LISTED ENTRIES section start

In the rows, 128 means zero.
Rows swapped in pairs by one turn or mirror: which row each one swaps with
bes: [152 119 140 114 149 103 158 113 134 154 112 153 124 146 128  93 148 114
 144 135 133 138 133 151 129 121]
Masu: [137 101 110 110 117 109 150 130 140 135 134 168  92 149 143 120 122 119
 130 147 122 148  89 149 145 113]
Fabi: [149 115 116 117 119 106 141 108 118  95 121 145 102 149 146 111 119 141
 133 139 124 141  75 139 140 129]
kuf: [161 125 136 114 156  98 160 114 135 148 101 132 120 160 137 113 129 103
 131 131 120 139 129 151 127 142]
viro: [159 103 130 126 114 109 135 142 145 128 101 141 111 135 117  90 136 139
 149 137 132 137  92 137 141 111]
marig: [146 144 132 104 123 115 151 143 140 141 103 137 133 165 148  89  91 116
 134 153 114 134 106 134 146 105]
mabo: [138 107 103 112 115 104 141 122 134 131 138 162 100 145 153 121 108 107
 118 151 122 145  86 142 136 112]
Kemu: [134 120 128  96 143  91 146 116 142 117 103 122  89 162 145  96 119 130
 122 129 136 146 103 141 108 124]
tati: [155 129 133 102 145 119 125 112 121 150  91 130 119 168 147 108 114 112
 131 139 116 124 118 147 156 142]
Zime: [175 144 121  97 110 108 134 124 132 135 101 136 117 131 127 100 141 129
 118 126 122 152 112 153 142 126]
viz: [125 123 124 106 139  87 148 126 139 120 115 125  93 156 151  96 105 109
 133 156 133 134 103 139 114 105]
Fatim: [155 116 134 116 143 102 156 108 119 133 131 156 113 135 129  94 155 125
 150 130 143 144 115 146 128 116]
selun: [143 117 118  92 149 105 139 125 138 151 122 151 129 156 105 107 101 102
 137 145 137 154 105 151 146 127]
nur: [136 102 107 109 121 108 153 128 139 138 134 165  95 145 150 121 119 113
 127 150 123 146  84 136 144 115]
viki: [168 137 117 117 126 111 154 116 140 106 107 121 127 155 150 116 103 134
 119 145 119 124  93 124 129 116]
sis: [147 138 135 114 127 109 140 144 127 156 106 135 112 178 146  93  93 112
 135 139 108 144 113 151 138 127]
kerid: [133 135 117  97 143 103 125 130 131 136 110 130 102 137 139 103 122 118
 114 116 131 163  81 141 135  99]
korav: [122 128 143 123 129 113 145 125 145 145 128 130 109 154 127 109 107 123
 135 120 155 126  88 131 128 110]
guva: [123 130 143 130 127 112 145 127 140 139 131 133 103 156 127 112 110 129
 128 121 147 132  91 129 124 108]
Kegov: [135 126 124 108 125 110 155 130 125 147 109 157  98 163 138 107 137 132
 166 133 130 151 105 154 159 121]
Kene: [158 117 134 117 130 101 153 111 121 115 132 163 107 138 133  95 150 136
 143 137 139 146 106 141 128 107]
rabab: [138 116 122 106 134 117 125 109 143 120  93 129  83 153 143  98 124 142
 140 124 133 133  95 136 140 133]
Derer: [134 138 122 106 137  82 151 132 114 120 119 133 111 141 150 103 104 100
 141 163 126 141 108 140 123 102]
kodu: [140 112 100 113 122 103 143 120 133 130 132 155 102 145 158 121 102 106
 114 153 120 139  85 137 137 112]
Zop: [148 102 124 126 145 100 137 132 148 137  90 134 114 153 126  88 123 152
 148 124 136 140  97 131 132 121]
zaku: [148 111 124 121 120 114 140 108 115  98 122 151 104 151 146 108 127 135
 139 135 119 143  79 140 130 126]
mus: [167 104 131 120 118 110 136 145 148 137 102 145 110 140 115  93 137 139
 146 138 136 137  92 143 137 114]
fufi: [131 113 126 116 131 107 141 108 125 150 116 159 153 131 145 102 134 123
 114 126 138 135 105 133 138 108]
solen: [122 149 145 118 118 111 149 126 138 143 111 118 109 156 127  98 108 131
 138 127 156 132 105 141 133 121]
Pobe: [157 140 133 108 132  99 135 115 103 142 111 138 135 134 156 109 126 119
 116 128 118 144 110 138 168 127]
risa: [133 154 134 113 118 114 155 118 134 144 102 138 111 164 132  90 125 129
 157 123 139 145 113 159 147 131]
giren: [162 118 126 126 156 128 150 111 122 138 121 149 136 168 130 127 121 113
 131 130 114 136  88 146 130 113]
nula: [168 106 129 119 114 112 135 138 144 130 103 142 107 136 111  89 136 139
 142 141 124 136  93 143 142 113]
Dugat: [158 138 127  89 123 103 133 115 133 132 100 132 114 138 134  94 145 144
 111 119 128 156 112 152 126 127]
bak: [145 117 116  97 154  99 138 125 134 149 119 152 134 154 104 108 101 108
 133 143 131 157 111 149 149 124]
les: [141 144 127 112 139  86 151 124 112 124 115 138 127 134 157 103 111  94
 129 158 120 140 112 131 142 105]
gud: [126 116 132 108 137  88 137 136 111 138  95 125 126 166 150 113 114 125
 155 152 135 125  92 135 148 107]
mif: [119 111 132 105 126 108 143 119 117 154 109 153 151 139 146 103 134 118
 116 134 132 132  95 132 141 108]
Lura: [161 107 114 102 144  95 138 127 148 136 113 140 118 163 112 110 105 120
 153 158 141 145 105 148 149 132]
Kifu: [162 111 114 102 145  98 146 125 141 142 110 136 121 161 107 108 101 121
 147 156 145 143 111 148 148 132]
puvo: [132 136 122 104 145  87 152 119 114 118 123 130 113 145 159 100 103  95
 137 158 126 139 103 135 128 106]
totaz: [155 123 123 130 124 113 133 105 129 156 124 148 116 141 144 103 142 132
 117 110 136 145 105 145 116 133]
zed: [137 118 121 104 137 120 126 109 141 120  92 124  89 154 144 101 121 144
 139 123 134 130  92 132 140 130]
geze: [169 131 119 117 141 105 156 105 146 112  98 122 126 158 145 123 109 118
 123 142 113 132 102 136 127 136]
nagaf: [161 111 123 108 143  78 136 127 129 134 104 117 110 169 134 110 102 126
 152 155 149 126  97 137 145 123]
raf: [156 145 125 101 116 115 157 133 141 124 105 137 136 154 144  94 100 132
 128 150 110 134 104 121 149  98]
kolo: [168 132 116 122 138 106 158 113 139 118 106 118 119 158 152 128 105 119
 122 149 110 127 101 132 129 131]
gove: [122 151 150 118 118 111 143 126 140 147 113 122 119 161 136  96 113 127
 140 128 152 131 107 139 135 118]
lom: [148 122  93 110 143  95 133 108 133 130 114 137 127 153 157 109  90 112
 115 145 123 148  95 132 120 126]
Nevos: [174 120 131 117 100 110 135 146 136 131 105 141 113 130 115 102 138 130
 136 145 122 134  96 141 142 111]
Zad: [153 142 133 103 120 119 149 141 132 140 109 138 133 165 147  89  93 116
 131 152 108 139 110 135 155 101]
dati: [155 122 136 118 141 100 163 114 122 133 127 157 118 139 130  98 150 135
 152 135 141 143 119 143 128 109]
ravut: [154 134 133 106 138  96 136 117 104 144 109 139 134 130 163 102 123 113
 120 127 116 150 109 128 163 121]
Felur: [140 117  96 112 126  99 130 118 132 130 125 142 112 148 160 118  94 105
 110 157 120 140  94 138 126 115]
rido: [166 138 135  91 121  98 132 114 136 134 104 127 105 146 140  98 139 137
 108 118 131 151 110 153 127 126]
mik: [157 129 130 103 143 122 128 112 118 153  97 133 115 167 144 113 115 110
 131 135 115 127 118 152 153 142]
razi: [117 112 134 111 132  98 144 122 120 151 107 149 155 139 150 109 127 120
 118 135 129 128 100 132 144 102]
Fevel: [151 145 134 106 123 118 152 136 136 138 104 131 132 157 146  87  93 121
 125 150 108 131 106 131 152 102]
Nikot: [143 116 122 124 126 117 137  99 134 153 121 160 137 135 142 103 146 136
 116 119 136 141 114 140 128 122]
fuf: [135 115 127 116 125 110 141 106 122 153 114 162 146 130 141 101 144 129
 113 123 135 136 101 141 135 113]

lom pairs with totaz
nur pairs with mif
Kene pairs with les
Fatim pairs with puvo
viki pairs with Zime
fuf pairs with kodu
Kegov pairs with gud
Pobe pairs with Fabi
Dugat pairs with kolo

LISTED ENTRIES section end

Repeat exactly the lines of the material above, taking the first line, the line with "133 156 133 134 103 139 114 105]", and every line between them.

In the rows, 128 means zero.
Rows swapped in pairs by one turn or mirror: which row each one swaps with
bes: [152 119 140 114 149 103 158 113 134 154 112 153 124 146 128  93 148 114
 144 135 133 138 133 151 129 121]
Masu: [137 101 110 110 117 109 150 130 140 135 134 168  92 149 143 120 122 119
 130 147 122 148  89 149 145 113]
Fabi: [149 115 116 117 119 106 141 108 118  95 121 145 102 149 146 111 119 141
 133 139 124 141  75 139 140 129]
kuf: [161 125 136 114 156  98 160 114 135 148 101 132 120 160 137 113 129 103
 131 131 120 139 129 151 127 142]
viro: [159 103 130 126 114 109 135 142 145 128 101 141 111 135 117  90 136 139
 149 137 132 137  92 137 141 111]
marig: [146 144 132 104 123 115 151 143 140 141 103 137 133 165 148  89  91 116
 134 153 114 134 106 134 146 105]
mabo: [138 107 103 112 115 104 141 122 134 131 138 162 100 145 153 121 108 107
 118 151 122 145  86 142 136 112]
Kemu: [134 120 128  96 143  91 146 116 142 117 103 122  89 162 145  96 119 130
 122 129 136 146 103 141 108 124]
tati: [155 129 133 102 145 119 125 112 121 150  91 130 119 168 147 108 114 112
 131 139 116 124 118 147 156 142]
Zime: [175 144 121  97 110 108 134 124 132 135 101 136 117 131 127 100 141 129
 118 126 122 152 112 153 142 126]
viz: [125 123 124 106 139  87 148 126 139 120 115 125  93 156 151  96 105 109
 133 156 133 134 103 139 114 105]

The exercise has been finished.